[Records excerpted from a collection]
Here is a tiny trained network, its code and every weight. The questions are about switching its units off for an input and a class, where a switched-off unit gives its printed mean instead of its output.

import numpy as np


def w(rows, s, z=0):
    codes = np.array(rows[::2]) - 128.0
    scale = np.full(codes.shape[1], s)
    scale[-1] = z or s
    return codes * scale


def norm(h):
    return h / np.sqrt((h * h).mean(-1, keepdims=True) + 1e-5)


def f(y):
    return y / 2 * (1 + np.tanh(0.7978845608 * (y + 0.044715 * y**3)))


def log_softmax(a):
    a = a - a.max(-1, keepdims=True)
    return a - np.log(np.exp(a).sum(-1, keepdims=True))


def net(x, mask):
    res = np.array(x, float).reshape(1, 3) / 4 @ E
    u = 0
    for l in range(2):
        y = f(norm(res) @ A[l][:, :-1].T + A[l][:, -1])
        res = res + np.where(mask[u : u + 4], y, B[l][:, -1]) @ B[l][:, :-1]
        u += 4
    return log_softmax(norm(res)[-1] @ U[:, :-1].T + U[:, -1])


A, B = {}, {}
E = w([
[143,80,136,246,72,139,225,74,143],'x0',
[178,163,140,147,149,103,120,166,185],'x1',
[90,86,198,125,88,156,71,68,166],'x2',
],0.0014)
A[0] = w([
[67,75,125,163,106,153,102,94,130,184],'L0N1',
[133,87,164,136,102,107,110,132,168,18],'L0N2',
[124,115,200,135,75,132,77,107,187,11],'L0N3',
[252,203,224,157,37,64,102,219,245,5],'L0N4',
],0.0031,0.0029)
B[0] = w([
[123,190,129,124,150,164,210,112,113,245],'L0N1',
[94,106,121,217,110,154,92,112,157,49],'L0N2',
[127,137,42,197,128,148,194,254,232,103],'L0N3',
[59,122,187,37,79,190,186,21,3,195],'L0N4',
],0.004,0.0012)
A[1] = w([
[76,80,143,66,193,22,27,138,193,85],'L1N1',
[220,5,151,231,9,113,153,77,112,104],'L1N2',
[34,34,165,174,86,221,41,129,243,40],'L1N3',
[230,118,127,104,196,21,189,121,105,1],'L1N4',
],0.0029,0.0015)
B[1] = w([
[167,72,149,201,119,99,147,121,173,225],'L1N1',
[150,113,149,54,174,74,7,174,151,254],'L1N2',
[168,182,2,176,95,152,157,207,43,132],'L1N3',
[82,146,91,213,53,233,137,145,156,206],'L1N4',
],0.0049,0.0012)
U = w([
[220,34,232,83,227,23,3,204,225,57],'0',
[34,144,196,36,75,191,214,44,18,201],'1',
[168,210,20,235,30,241,222,243,144,3],'2',
[71,118,232,179,74,186,245,55,223,111],'3',
],0.0049,0.003)

Each question gives the input, the list of numbers given to net, and the class t.
The units are the neurons (one row each of A and B). Each row of codes is followed by its name. A weight is (code - 128) times the scale printed after its matrix; where a second scale follows, it is the last column's (A, B and U).
mask holds one flag per neuron, layer by layer. A switched-off neuron (its flag False) gives its mean, the last column of its row in B, instead of its output. The means were averaged over made-up inputs and are rounded, as every weight is.
A unit's drop is (log p(t) with every unit on - log p(t) with that unit switched off) / (log p(t) with every unit on - log p(t) with every unit switched off).
The circuit of an input: a set's keep is (log p(t) with only the set's units on - log p(t) with every unit switched off) / (log p(t) with every unit on - log p(t) with every unit switched off). Starting from all 8 units, units are removed one at a time, each time the one whose removal leaves the highest keep (on an exact tie, the one counted first), for as long as the keep stays at least 0.8.
units of the circuit, in order: the units of the circuit, biggest drop first
unit that matters most: the unit with the biggest drop
k most important neurons: the k neurons with the biggest drops, biggest first
k most important neurons of layer l: the k neurons of layer l with the biggest drops, biggest first
drop when u is switched off: that unit's drop, to one decimal
input [-3,-2,-2], class 3: 2 most important neurons => L1N2, L0N4
input [-8,-6,4], class 0: unit that matters most => L0N4
input [0,6,6], class 1: 3 most important neurons => L0N4, L1N4, L1N1
input [7,0,7], class 0: 2 most important neurons => L1N2, L1N4
input [-7,-3,8], class 2: 4 most important neurons => L1N3, L0N4, L0N3, L1N2
input [-6,7,-5], class 1: 4 most important neurons => L0N4, L1N2, L0N3, L0N2
input [-4,6,-7], class 2: 2 most important neurons => L1N4, L1N2
input [-4,-1,5], class 2: 3 most important neurons => L1N3, L0N3, L1N2
input [8,1,6], class 0: 2 most important neurons => L1N2, L1N4
input [7,8,-4], class 1: 3 most important neurons => L0N4, L1N1, L0N3
input [-4,0,-5], class 2: 3 most important neurons => L1N4, L1N2, L0N4
input [3,7,8], class 2: 2 most important neurons of layer 0 => L0N3, L0N2
input [0,0,-2], class 3: 2 most important neurons of layer 1 => L1N3, L1N1
input [0,-2,-2], class 3: units of the circuit, in order => L1N2
input [8,-1,-8], class 0: 2 most important neurons of layer 1 => L1N2, L1N3
input [7,-6,-3], class 0: drop when L1N2 is switched off => 1.0
input [-5,8,7], class 1: drop when L1N4 is switched off => 0.1
input [-3,6,3], class 1: drop when L0N4 is switched off => 1.3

▶ _Exercise directions_:
The lines above from the one containing "input [-3,-2,-2], class" through the one containing "input [-5,8,7], class" are to be set down exactly, and no others.

▶ _Your response_:
input [-3,-2,-2], class 3: 2 most important neurons => L1N2, L0N4
input [-8,-6,4], class 0: unit that matters most => L0N4
input [0,6,6], class 1: 3 most important neurons => L0N4, L1N4, L1N1
input [7,0,7], class 0: 2 most important neurons => L1N2, L1N4
input [-7,-3,8], class 2: 4 most important neurons => L1N3, L0N4, L0N3, L1N2
input [-6,7,-5], class 1: 4 most important neurons => L0N4, L1N2, L0N3, L0N2
input [-4,6,-7], class 2: 2 most important neurons => L1N4, L1N2
input [-4,-1,5], class 2: 3 most important neurons => L1N3, L0N3, L1N2
input [8,1,6], class 0: 2 most important neurons => L1N2, L1N4
input [7,8,-4], class 1: 3 most important neurons => L0N4, L1N1, L0N3
input [-4,0,-5], class 2: 3 most important neurons => L1N4, L1N2, L0N4
input [3,7,8], class 2: 2 most important neurons of layer 0 => L0N3, L0N2
input [0,0,-2], class 3: 2 most important neurons of layer 1 => L1N3, L1N1
input [0,-2,-2], class 3: units of the circuit, in order => L1N2
input [8,-1,-8], class 0: 2 most important neurons of layer 1 => L1N2, L1N3
input [7,-6,-3], class 0: drop when L1N2 is switched off => 1.0
input [-5,8,7], class 1: drop when L1N4 is switched off => 0.1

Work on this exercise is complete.